=== YOUR OBJECTIVE ===
Copy every line below where the string "maps" is found.

=== PROVIDED RECORDS ===
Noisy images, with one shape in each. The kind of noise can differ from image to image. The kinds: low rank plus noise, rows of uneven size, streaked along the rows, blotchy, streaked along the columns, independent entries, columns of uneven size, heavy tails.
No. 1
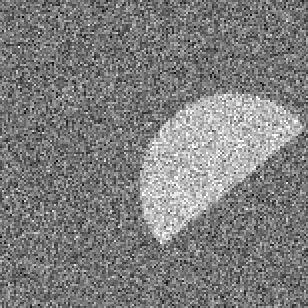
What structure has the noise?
independent entries
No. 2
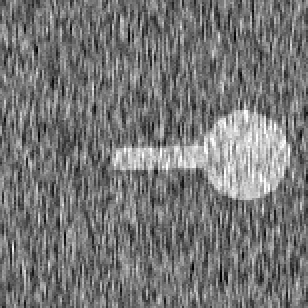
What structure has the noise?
streaked along the columns
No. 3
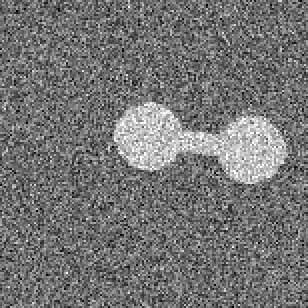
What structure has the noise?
independent entries
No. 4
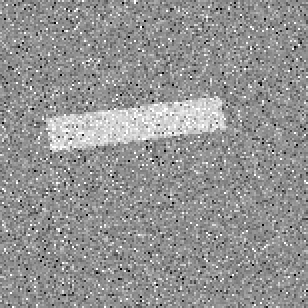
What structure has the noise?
heavy tails
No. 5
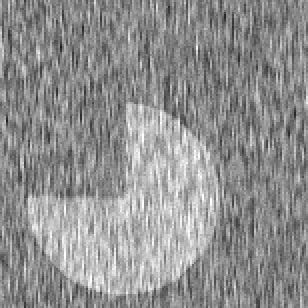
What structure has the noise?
streaked along the columns
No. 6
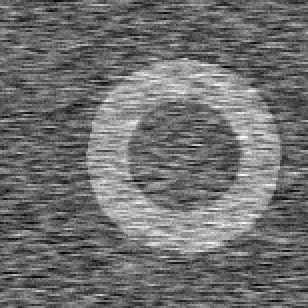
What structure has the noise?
streaked along the rows
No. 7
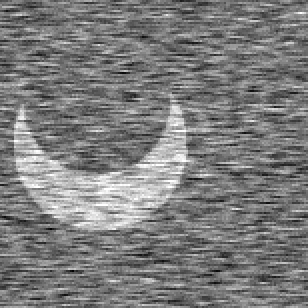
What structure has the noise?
streaked along the rows
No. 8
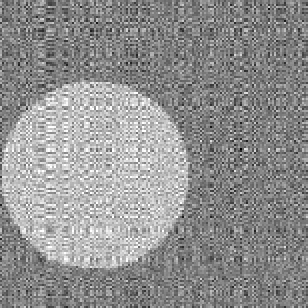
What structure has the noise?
low rank plus noise
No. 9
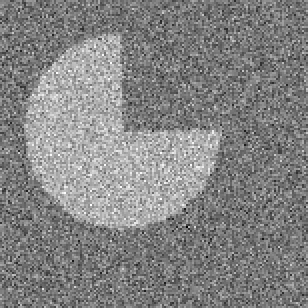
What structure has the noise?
independent entries
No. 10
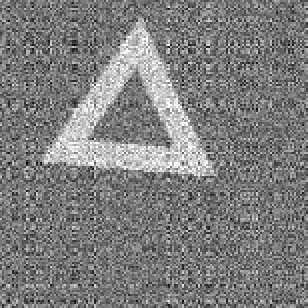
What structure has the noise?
low rank plus noise
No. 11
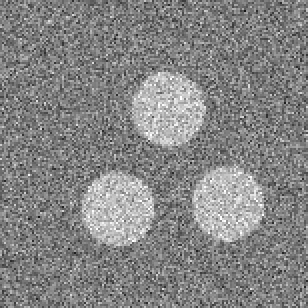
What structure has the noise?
independent entries
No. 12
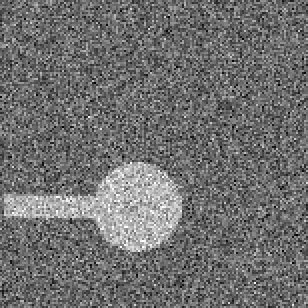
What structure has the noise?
independent entries
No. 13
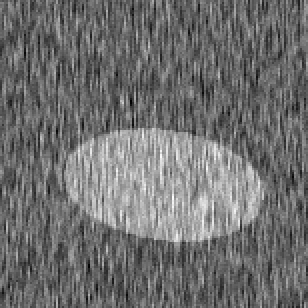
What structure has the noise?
streaked along the columns
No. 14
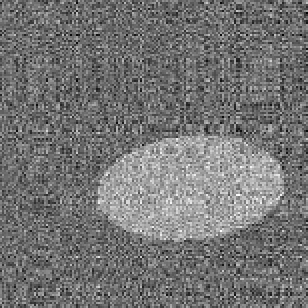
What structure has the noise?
low rank plus noise
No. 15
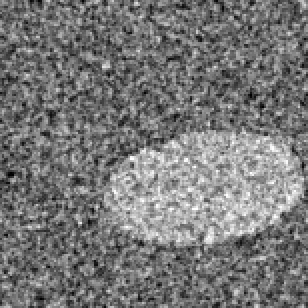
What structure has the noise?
blotchy
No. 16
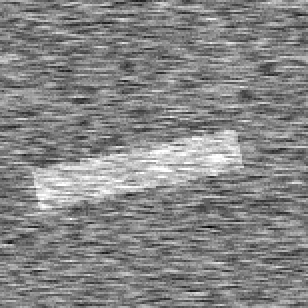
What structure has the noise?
streaked along the rows
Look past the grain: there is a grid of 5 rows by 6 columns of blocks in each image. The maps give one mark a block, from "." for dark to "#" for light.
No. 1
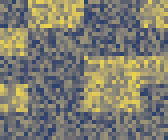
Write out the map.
.##..#
#.....
...###
#..##.
......
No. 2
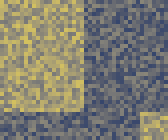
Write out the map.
###...
###...
###...
###...
.....#
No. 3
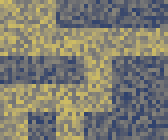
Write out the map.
##....
######
...#..
####..
#.#...
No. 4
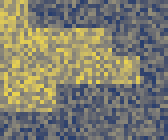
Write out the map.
#.....
####..
#####.
##....
......
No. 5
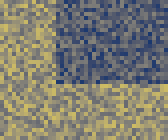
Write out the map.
##....
##....
##....
######
######
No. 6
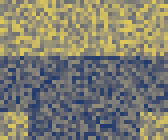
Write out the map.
######
######
......
......
#....#
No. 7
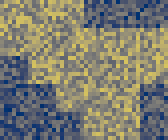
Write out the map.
###...
######
.#####
..###.
...##.
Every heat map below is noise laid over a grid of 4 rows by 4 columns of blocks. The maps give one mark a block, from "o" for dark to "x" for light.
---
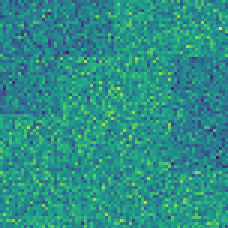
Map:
o o x x
o x x o
x x x o
x x x x
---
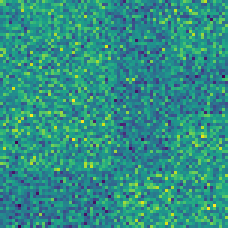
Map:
x x o x
x x o o
x x o x
o o x x
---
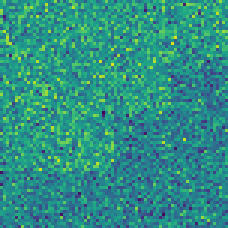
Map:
x x x x
x x x o
x x o o
o o o o
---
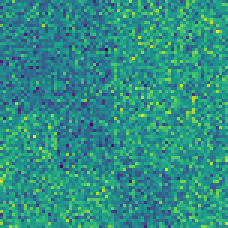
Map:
o o x x
o o x x
x o x x
x x o x
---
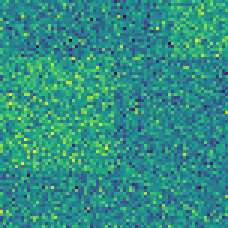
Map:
o o o x
x x o o
x x o o
o o o o
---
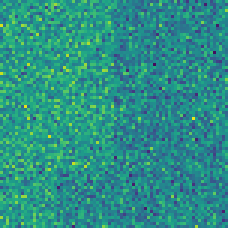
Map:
x x o o
x x o o
x x o o
x o o o
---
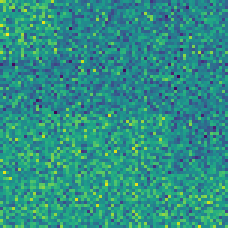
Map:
x o o o
o o o o
x x x o
x x x x
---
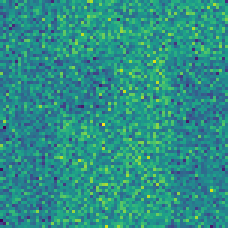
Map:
o x x x
o o x o
o x x o
o x x o
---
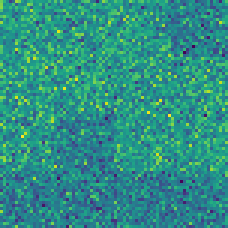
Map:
x x x o
x x x x
x o x x
o o o o
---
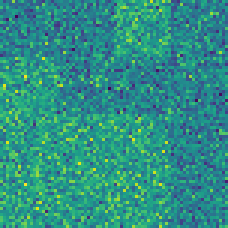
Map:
o o x o
x o o o
x x x o
x x x o
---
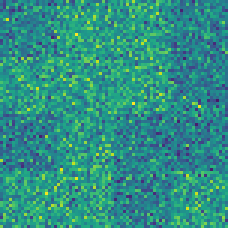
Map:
o x x o
x x x o
o x o o
x x o x
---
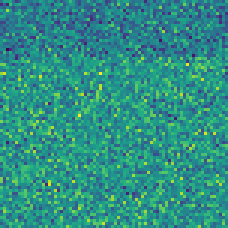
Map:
o o o o
x x x x
x x x x
x x x x
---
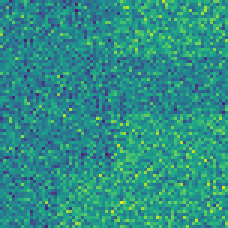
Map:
o o x x
o o o o
o o x x
o x x x
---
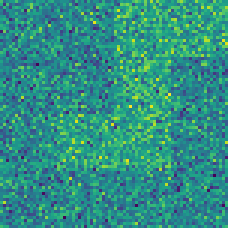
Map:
o o x x
o o x o
o x x o
o o o o

=== EXPECTED ANSWER ===
Look past the grain: there is a grid of 5 rows by 6 columns of blocks in each image. The maps give one mark a block, from "." for dark to "#" for light.
Every heat map below is noise laid over a grid of 4 rows by 4 columns of blocks. The maps give one mark a block, from "o" for dark to "x" for light.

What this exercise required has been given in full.